Transcribe every record exactly as it appears.
(Records for this exercise begins)
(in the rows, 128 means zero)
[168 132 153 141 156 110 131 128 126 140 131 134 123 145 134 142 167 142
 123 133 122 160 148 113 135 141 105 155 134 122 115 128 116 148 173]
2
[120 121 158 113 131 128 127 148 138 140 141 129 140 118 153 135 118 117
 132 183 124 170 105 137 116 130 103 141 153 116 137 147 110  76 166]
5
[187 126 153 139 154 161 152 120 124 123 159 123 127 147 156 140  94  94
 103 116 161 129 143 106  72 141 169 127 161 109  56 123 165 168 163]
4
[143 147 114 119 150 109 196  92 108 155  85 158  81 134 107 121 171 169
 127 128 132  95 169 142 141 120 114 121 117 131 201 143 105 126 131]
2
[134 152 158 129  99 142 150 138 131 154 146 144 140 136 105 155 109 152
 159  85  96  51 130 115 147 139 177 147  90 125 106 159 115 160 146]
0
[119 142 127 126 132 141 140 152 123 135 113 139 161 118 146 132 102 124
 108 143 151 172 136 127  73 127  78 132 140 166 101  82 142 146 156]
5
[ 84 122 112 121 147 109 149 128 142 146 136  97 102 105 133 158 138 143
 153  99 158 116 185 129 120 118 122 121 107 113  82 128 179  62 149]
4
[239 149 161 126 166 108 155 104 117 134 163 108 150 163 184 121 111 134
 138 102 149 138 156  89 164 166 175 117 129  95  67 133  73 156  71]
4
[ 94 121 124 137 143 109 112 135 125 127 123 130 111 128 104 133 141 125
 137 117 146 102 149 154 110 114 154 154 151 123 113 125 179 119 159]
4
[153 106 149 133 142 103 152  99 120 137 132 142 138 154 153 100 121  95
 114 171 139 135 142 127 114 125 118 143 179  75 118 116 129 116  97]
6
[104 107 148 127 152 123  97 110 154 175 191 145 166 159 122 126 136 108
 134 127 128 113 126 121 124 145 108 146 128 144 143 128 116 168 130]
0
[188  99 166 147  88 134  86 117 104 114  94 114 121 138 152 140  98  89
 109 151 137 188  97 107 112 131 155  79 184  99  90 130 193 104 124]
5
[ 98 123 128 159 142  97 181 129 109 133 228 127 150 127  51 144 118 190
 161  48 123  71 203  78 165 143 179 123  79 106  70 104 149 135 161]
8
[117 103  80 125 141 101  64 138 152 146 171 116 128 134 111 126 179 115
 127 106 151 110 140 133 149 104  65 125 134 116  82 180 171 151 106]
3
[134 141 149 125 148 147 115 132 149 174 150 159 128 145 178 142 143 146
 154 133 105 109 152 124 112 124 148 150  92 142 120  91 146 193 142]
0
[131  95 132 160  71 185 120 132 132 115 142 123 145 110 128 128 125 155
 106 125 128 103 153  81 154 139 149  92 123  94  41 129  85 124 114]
(Records for this exercise ends)
- _Answer space_
(in the rows, 128 means zero)
[168 132 153 141 156 110 131 128 126 140 131 134 123 145 134 142 167 142
 123 133 122 160 148 113 135 141 105 155 134 122 115 128 116 148 173]
2
[120 121 158 113 131 128 127 148 138 140 141 129 140 118 153 135 118 117
 132 183 124 170 105 137 116 130 103 141 153 116 137 147 110  76 166]
5
[187 126 153 139 154 161 152 120 124 123 159 123 127 147 156 140  94  94
 103 116 161 129 143 106  72 141 169 127 161 109  56 123 165 168 163]
4
[143 147 114 119 150 109 196  92 108 155  85 158  81 134 107 121 171 169
 127 128 132  95 169 142 141 120 114 121 117 131 201 143 105 126 131]
2
[134 152 158 129  99 142 150 138 131 154 146 144 140 136 105 155 109 152
 159  85  96  51 130 115 147 139 177 147  90 125 106 159 115 160 146]
0
[119 142 127 126 132 141 140 152 123 135 113 139 161 118 146 132 102 124
 108 143 151 172 136 127  73 127  78 132 140 166 101  82 142 146 156]
5
[ 84 122 112 121 147 109 149 128 142 146 136  97 102 105 133 158 138 143
 153  99 158 116 185 129 120 118 122 121 107 113  82 128 179  62 149]
4
[239 149 161 126 166 108 155 104 117 134 163 108 150 163 184 121 111 134
 138 102 149 138 156  89 164 166 175 117 129  95  67 133  73 156  71]
4
[ 94 121 124 137 143 109 112 135 125 127 123 130 111 128 104 133 141 125
 137 117 146 102 149 154 110 114 154 154 151 123 113 125 179 119 159]
4
[153 106 149 133 142 103 152  99 120 137 132 142 138 154 153 100 121  95
 114 171 139 135 142 127 114 125 118 143 179  75 118 116 129 116  97]
6
[104 107 148 127 152 123  97 110 154 175 191 145 166 159 122 126 136 108
 134 127 128 113 126 121 124 145 108 146 128 144 143 128 116 168 130]
0
[188  99 166 147  88 134  86 117 104 114  94 114 121 138 152 140  98  89
 109 151 137 188  97 107 112 131 155  79 184  99  90 130 193 104 124]
5
[ 98 123 128 159 142  97 181 129 109 133 228 127 150 127  51 144 118 190
 161  48 123  71 203  78 165 143 179 123  79 106  70 104 149 135 161]
8
[117 103  80 125 141 101  64 138 152 146 171 116 128 134 111 126 179 115
 127 106 151 110 140 133 149 104  65 125 134 116  82 180 171 151 106]
3
[134 141 149 125 148 147 115 132 149 174 150 159 128 145 178 142 143 146
 154 133 105 109 152 124 112 124 148 150  92 142 120  91 146 193 142]
0
[131  95 132 160  71 185 120 132 132 115 142 123 145 110 128 128 125 155
 106 125 128 103 153  81 154 139 149  92 123  94  41 129  85 124 114]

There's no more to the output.